<<<<
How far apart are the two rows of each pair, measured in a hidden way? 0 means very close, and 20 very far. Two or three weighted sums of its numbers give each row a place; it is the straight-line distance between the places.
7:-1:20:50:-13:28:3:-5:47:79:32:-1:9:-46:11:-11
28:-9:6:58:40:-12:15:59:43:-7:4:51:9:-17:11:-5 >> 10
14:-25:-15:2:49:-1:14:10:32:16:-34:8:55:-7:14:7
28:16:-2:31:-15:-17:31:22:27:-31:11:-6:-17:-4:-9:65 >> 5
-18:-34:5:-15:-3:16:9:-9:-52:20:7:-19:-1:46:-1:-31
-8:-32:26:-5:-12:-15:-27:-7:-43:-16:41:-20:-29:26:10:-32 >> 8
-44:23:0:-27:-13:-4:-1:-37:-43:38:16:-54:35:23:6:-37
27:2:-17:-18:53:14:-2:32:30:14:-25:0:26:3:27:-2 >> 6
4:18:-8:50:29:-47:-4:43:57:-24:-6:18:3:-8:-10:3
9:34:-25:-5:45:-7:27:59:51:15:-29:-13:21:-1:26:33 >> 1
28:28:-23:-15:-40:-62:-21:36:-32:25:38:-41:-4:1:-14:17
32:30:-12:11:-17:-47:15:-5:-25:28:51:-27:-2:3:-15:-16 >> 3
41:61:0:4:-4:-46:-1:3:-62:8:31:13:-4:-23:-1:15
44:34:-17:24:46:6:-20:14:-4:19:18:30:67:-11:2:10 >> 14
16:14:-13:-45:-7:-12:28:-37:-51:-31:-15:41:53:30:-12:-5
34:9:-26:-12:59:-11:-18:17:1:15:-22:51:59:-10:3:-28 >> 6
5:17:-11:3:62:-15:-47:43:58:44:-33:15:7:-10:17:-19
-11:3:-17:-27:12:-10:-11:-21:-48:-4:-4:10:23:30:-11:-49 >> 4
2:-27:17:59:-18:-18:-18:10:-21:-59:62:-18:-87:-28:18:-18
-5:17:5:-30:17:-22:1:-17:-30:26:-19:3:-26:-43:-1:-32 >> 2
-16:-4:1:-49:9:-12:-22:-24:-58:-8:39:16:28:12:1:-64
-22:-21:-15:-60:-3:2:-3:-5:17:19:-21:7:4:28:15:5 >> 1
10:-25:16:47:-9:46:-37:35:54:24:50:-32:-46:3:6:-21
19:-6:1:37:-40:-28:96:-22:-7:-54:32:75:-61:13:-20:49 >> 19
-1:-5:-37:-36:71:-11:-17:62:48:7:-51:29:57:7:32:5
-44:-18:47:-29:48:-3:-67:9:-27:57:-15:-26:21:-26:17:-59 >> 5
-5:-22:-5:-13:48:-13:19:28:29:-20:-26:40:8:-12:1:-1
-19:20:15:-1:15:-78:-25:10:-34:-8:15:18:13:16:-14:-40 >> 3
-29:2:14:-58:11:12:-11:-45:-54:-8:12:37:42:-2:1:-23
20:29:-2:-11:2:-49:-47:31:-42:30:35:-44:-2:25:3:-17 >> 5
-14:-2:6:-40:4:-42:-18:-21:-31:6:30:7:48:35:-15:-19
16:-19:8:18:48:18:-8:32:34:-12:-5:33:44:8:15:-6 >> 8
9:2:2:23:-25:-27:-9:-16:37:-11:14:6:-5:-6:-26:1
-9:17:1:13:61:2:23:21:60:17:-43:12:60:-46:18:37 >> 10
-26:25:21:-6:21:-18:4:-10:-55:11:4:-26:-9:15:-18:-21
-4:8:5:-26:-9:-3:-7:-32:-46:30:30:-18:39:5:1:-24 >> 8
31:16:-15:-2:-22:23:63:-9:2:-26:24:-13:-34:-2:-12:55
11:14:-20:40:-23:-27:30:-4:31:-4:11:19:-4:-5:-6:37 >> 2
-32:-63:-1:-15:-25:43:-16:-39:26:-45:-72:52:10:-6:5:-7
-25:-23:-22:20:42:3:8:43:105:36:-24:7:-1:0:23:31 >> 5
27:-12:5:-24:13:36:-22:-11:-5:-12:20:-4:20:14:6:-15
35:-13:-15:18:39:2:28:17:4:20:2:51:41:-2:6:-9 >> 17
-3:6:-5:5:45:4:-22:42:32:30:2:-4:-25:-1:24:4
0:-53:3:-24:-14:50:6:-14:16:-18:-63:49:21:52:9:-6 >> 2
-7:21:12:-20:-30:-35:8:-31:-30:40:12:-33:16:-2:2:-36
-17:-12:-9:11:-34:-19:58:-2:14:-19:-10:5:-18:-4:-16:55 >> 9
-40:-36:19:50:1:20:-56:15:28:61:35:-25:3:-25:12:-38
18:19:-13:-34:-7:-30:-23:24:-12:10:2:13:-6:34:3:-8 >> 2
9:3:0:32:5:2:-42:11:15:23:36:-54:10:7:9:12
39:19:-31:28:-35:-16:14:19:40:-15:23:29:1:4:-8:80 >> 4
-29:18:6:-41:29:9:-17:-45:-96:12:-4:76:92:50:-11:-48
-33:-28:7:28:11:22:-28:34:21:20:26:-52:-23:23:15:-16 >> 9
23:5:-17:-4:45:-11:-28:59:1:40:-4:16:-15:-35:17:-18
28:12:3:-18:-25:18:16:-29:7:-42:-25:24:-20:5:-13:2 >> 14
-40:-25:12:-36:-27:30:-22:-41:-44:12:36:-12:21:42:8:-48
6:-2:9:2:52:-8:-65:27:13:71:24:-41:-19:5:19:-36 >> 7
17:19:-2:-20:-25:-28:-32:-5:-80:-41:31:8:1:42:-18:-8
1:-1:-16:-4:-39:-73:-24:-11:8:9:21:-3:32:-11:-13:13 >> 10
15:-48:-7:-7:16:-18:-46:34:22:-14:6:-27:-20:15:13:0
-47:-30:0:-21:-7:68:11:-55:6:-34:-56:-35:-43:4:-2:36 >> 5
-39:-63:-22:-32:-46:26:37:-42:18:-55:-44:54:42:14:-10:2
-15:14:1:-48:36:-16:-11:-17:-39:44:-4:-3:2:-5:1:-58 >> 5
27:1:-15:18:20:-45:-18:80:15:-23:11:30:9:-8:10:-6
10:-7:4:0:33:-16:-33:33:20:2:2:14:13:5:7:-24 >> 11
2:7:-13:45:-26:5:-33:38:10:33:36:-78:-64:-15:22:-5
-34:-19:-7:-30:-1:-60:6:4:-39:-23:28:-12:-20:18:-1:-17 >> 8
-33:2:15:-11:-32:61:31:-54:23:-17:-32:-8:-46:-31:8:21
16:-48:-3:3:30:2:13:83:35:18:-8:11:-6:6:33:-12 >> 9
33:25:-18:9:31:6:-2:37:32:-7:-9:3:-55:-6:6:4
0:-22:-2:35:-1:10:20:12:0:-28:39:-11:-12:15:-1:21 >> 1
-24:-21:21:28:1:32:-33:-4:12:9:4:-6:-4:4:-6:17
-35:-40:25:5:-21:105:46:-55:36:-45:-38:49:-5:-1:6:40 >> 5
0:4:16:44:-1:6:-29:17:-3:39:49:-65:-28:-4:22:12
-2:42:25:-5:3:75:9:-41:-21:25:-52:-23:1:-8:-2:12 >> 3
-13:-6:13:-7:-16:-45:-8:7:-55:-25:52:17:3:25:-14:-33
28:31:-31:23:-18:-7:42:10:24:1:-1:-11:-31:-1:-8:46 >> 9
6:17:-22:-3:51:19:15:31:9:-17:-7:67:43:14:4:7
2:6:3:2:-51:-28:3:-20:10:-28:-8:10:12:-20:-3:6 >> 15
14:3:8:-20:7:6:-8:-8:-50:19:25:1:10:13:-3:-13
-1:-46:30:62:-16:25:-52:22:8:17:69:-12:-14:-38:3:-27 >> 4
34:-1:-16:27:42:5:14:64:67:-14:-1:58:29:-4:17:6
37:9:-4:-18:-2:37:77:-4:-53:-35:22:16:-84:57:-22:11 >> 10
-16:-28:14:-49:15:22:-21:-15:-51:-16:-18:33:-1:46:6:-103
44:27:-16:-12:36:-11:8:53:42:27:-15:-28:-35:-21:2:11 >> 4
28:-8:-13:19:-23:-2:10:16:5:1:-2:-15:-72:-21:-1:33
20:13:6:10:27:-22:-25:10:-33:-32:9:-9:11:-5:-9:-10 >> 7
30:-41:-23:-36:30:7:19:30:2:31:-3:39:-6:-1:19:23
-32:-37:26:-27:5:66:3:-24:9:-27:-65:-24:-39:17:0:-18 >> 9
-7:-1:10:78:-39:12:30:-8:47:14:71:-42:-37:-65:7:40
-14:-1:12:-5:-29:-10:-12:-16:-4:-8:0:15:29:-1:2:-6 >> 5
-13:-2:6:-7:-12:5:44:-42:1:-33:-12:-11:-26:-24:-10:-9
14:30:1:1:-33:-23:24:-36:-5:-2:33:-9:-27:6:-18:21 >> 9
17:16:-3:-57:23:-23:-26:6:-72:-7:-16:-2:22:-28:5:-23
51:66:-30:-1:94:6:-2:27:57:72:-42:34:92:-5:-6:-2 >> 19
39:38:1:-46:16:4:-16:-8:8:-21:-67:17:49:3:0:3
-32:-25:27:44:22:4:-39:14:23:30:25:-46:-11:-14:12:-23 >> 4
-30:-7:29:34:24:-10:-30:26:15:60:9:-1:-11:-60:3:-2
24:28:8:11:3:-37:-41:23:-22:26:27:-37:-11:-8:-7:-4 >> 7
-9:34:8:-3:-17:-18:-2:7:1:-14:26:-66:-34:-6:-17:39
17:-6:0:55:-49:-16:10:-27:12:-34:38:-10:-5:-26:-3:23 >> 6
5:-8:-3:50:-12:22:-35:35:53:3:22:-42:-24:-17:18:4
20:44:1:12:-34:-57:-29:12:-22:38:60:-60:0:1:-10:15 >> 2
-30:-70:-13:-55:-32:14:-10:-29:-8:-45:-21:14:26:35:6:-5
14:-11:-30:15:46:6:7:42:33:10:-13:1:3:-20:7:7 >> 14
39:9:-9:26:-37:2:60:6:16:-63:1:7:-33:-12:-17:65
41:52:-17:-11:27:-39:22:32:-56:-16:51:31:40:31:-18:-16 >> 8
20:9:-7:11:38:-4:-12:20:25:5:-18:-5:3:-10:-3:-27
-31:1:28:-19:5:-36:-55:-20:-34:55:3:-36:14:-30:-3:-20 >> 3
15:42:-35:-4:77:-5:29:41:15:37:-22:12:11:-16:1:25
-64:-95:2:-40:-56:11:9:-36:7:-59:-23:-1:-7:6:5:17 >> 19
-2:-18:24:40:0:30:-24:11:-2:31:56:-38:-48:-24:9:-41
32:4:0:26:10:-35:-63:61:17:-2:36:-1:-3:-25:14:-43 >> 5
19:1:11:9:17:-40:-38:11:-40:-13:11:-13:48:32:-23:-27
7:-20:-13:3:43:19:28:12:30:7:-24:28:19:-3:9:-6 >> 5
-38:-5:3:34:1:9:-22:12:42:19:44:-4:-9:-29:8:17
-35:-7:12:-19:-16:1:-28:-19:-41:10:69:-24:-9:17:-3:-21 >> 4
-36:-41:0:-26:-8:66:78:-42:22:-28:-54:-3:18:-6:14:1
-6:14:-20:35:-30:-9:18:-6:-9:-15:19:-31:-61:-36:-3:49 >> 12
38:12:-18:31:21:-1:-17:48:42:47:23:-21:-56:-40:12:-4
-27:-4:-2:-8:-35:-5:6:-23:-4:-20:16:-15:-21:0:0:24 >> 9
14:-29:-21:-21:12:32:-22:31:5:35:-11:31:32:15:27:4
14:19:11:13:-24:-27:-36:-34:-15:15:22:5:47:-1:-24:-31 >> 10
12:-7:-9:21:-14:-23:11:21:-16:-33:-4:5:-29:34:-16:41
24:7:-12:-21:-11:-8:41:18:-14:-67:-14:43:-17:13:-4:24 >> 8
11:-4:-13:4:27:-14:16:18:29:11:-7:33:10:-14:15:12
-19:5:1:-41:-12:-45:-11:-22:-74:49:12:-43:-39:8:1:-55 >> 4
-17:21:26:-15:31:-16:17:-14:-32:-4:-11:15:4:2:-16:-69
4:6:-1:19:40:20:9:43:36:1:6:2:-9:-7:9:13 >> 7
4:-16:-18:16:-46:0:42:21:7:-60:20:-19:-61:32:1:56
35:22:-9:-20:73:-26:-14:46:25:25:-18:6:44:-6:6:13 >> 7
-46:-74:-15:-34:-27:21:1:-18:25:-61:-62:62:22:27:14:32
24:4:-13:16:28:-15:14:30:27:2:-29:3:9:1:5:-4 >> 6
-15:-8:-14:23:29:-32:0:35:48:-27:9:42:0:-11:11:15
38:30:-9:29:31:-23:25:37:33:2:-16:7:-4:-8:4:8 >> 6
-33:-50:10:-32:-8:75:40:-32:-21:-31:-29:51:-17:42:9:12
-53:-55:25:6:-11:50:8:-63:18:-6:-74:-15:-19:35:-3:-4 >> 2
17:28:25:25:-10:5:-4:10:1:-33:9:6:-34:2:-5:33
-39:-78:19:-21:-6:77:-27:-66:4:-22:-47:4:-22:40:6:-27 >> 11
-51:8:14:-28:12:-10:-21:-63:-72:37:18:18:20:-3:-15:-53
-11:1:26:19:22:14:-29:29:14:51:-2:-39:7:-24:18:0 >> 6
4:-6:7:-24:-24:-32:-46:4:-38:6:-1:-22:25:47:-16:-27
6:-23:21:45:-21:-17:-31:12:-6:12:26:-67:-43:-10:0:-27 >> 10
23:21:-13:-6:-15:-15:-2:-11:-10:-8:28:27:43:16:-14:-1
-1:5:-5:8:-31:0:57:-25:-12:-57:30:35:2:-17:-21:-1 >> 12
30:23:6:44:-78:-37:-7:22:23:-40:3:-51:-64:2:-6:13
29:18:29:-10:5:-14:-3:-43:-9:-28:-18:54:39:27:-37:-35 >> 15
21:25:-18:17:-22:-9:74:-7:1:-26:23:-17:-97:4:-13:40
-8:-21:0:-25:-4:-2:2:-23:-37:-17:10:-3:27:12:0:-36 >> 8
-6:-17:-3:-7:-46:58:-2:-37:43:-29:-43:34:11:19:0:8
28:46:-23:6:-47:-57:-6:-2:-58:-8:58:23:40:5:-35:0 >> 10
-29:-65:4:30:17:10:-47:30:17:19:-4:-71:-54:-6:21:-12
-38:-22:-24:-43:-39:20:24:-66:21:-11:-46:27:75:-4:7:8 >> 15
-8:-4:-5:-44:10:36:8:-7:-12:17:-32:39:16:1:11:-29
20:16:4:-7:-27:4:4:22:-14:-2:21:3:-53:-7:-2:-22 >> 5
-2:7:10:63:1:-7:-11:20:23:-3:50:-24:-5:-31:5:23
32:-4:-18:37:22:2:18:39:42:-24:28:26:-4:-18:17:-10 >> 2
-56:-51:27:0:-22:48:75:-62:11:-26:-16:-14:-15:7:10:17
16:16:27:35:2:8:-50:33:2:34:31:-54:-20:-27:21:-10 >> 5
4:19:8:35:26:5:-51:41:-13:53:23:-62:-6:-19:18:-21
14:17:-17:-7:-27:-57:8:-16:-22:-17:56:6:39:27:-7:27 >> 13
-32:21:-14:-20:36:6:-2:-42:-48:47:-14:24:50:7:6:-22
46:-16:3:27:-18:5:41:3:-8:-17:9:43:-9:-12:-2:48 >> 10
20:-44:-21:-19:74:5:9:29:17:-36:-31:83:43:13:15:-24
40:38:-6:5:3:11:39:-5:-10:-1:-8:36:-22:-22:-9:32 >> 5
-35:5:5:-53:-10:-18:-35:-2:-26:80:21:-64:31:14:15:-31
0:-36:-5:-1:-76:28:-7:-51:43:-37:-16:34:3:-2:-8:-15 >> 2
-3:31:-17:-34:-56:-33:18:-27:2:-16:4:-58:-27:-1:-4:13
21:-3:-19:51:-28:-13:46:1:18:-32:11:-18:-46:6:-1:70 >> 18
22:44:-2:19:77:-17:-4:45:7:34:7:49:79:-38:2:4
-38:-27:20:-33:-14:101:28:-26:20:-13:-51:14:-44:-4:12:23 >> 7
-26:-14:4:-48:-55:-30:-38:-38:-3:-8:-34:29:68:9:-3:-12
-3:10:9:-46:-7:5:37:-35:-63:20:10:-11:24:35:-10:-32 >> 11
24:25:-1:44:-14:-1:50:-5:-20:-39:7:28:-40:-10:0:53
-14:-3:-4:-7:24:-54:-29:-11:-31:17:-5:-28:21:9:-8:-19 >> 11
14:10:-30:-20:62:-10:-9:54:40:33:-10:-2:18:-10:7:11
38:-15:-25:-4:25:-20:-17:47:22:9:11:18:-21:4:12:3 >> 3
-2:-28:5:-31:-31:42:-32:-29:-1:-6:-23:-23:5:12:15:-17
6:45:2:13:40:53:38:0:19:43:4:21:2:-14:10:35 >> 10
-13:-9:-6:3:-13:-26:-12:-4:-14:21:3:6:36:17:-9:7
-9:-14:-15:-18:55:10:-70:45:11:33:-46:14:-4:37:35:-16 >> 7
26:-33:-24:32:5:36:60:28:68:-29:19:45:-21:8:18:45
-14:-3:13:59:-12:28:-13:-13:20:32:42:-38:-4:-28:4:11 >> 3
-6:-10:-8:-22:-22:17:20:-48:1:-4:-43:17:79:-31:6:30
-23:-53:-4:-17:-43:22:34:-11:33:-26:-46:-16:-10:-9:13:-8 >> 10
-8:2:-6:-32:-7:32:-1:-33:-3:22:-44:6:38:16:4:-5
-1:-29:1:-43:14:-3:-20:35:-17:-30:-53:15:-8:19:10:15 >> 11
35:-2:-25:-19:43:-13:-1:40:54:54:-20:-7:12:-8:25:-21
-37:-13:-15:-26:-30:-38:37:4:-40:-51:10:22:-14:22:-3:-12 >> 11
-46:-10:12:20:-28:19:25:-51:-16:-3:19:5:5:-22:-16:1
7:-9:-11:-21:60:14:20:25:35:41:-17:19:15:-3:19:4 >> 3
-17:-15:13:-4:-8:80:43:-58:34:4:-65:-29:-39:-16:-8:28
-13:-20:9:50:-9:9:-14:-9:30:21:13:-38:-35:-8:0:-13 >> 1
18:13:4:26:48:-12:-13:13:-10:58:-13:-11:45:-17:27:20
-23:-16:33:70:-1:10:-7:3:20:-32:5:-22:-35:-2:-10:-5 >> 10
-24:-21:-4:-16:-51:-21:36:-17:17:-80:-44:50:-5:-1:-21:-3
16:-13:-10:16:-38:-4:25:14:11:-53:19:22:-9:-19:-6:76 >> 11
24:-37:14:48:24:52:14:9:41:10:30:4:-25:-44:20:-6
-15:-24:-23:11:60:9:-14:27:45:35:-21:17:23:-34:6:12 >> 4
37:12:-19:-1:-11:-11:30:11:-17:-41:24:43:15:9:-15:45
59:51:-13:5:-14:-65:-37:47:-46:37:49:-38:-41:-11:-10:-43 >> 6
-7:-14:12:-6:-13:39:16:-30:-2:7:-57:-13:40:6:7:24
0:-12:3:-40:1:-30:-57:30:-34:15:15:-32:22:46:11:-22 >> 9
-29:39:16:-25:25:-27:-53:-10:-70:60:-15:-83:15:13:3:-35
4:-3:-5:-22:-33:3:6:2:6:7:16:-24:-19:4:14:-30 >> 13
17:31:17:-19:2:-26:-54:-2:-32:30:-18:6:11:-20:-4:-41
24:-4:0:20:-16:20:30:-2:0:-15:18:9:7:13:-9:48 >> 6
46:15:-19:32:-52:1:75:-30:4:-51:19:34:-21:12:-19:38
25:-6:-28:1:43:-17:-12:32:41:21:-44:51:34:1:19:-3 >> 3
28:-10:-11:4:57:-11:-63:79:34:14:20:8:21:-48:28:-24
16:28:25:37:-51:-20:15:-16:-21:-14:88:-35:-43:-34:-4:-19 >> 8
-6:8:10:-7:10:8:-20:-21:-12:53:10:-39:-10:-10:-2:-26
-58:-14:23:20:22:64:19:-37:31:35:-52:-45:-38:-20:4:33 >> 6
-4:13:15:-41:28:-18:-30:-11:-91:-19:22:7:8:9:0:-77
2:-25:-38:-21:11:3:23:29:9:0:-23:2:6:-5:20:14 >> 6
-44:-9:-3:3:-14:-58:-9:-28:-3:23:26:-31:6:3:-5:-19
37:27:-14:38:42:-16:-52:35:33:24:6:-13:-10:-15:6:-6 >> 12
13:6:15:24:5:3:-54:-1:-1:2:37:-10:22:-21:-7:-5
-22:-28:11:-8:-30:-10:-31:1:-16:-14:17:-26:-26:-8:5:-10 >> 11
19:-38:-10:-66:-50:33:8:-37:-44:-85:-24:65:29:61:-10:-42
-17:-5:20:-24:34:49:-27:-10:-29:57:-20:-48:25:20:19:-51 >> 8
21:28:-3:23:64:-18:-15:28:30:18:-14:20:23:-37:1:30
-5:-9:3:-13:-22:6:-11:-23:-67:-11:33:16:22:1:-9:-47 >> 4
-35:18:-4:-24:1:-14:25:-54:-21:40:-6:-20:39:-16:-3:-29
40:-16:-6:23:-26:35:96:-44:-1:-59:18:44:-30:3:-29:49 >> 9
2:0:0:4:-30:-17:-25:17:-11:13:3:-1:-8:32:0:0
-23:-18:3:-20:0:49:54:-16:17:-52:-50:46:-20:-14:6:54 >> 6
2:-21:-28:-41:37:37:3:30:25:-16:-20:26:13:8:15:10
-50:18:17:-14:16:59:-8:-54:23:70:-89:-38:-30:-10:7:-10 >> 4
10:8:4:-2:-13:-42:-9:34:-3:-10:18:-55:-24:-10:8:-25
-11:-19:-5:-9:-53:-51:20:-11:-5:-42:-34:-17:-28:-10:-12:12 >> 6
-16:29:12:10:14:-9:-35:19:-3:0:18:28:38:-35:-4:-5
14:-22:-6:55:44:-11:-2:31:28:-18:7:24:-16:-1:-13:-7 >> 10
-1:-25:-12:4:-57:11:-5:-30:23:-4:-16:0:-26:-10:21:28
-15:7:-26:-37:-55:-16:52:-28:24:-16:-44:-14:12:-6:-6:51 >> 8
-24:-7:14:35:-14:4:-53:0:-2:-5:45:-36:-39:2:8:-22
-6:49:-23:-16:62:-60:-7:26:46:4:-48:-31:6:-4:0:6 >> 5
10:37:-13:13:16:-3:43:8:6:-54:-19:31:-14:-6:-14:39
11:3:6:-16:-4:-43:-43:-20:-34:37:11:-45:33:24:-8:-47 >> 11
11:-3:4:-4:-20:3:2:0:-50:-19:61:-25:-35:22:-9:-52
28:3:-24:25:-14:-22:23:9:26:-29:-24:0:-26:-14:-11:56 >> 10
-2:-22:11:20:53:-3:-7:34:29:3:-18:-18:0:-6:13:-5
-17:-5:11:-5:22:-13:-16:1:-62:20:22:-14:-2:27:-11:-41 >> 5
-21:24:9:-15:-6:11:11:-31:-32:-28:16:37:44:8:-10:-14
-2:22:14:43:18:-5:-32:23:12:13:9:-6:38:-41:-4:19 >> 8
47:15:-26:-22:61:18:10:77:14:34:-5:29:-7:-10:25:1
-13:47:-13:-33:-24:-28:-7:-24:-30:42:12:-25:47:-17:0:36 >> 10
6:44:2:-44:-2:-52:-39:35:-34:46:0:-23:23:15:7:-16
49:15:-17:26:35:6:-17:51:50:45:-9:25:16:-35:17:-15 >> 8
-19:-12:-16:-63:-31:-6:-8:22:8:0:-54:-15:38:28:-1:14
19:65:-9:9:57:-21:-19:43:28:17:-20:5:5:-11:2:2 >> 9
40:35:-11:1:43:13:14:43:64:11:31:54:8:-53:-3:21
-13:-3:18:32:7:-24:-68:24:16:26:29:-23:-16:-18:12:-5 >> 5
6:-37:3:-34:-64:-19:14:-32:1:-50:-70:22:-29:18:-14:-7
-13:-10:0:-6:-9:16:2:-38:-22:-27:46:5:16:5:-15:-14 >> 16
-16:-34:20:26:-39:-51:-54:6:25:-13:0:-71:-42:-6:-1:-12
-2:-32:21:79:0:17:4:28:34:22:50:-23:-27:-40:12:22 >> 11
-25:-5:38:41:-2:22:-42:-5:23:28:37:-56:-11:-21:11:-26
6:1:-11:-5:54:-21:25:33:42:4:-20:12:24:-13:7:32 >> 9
>>>>
## [ABOUT THIS EXERCISE]
Within the listing above, extract exactly the lines from the line with "31:16:-15:-2:-22:23:63:-9:2:-26:24:-13:-34:-2:-12:55" to the line with "27:-12:5:-24:13:36:-22:-11:-5:-12:20:-4:20:14:6:-15", the two named lines included, and no others.

## [FINISHED EXERCISE]
31:16:-15:-2:-22:23:63:-9:2:-26:24:-13:-34:-2:-12:55
11:14:-20:40:-23:-27:30:-4:31:-4:11:19:-4:-5:-6:37 >> 2
-32:-63:-1:-15:-25:43:-16:-39:26:-45:-72:52:10:-6:5:-7
-25:-23:-22:20:42:3:8:43:105:36:-24:7:-1:0:23:31 >> 5
27:-12:5:-24:13:36:-22:-11:-5:-12:20:-4:20:14:6:-15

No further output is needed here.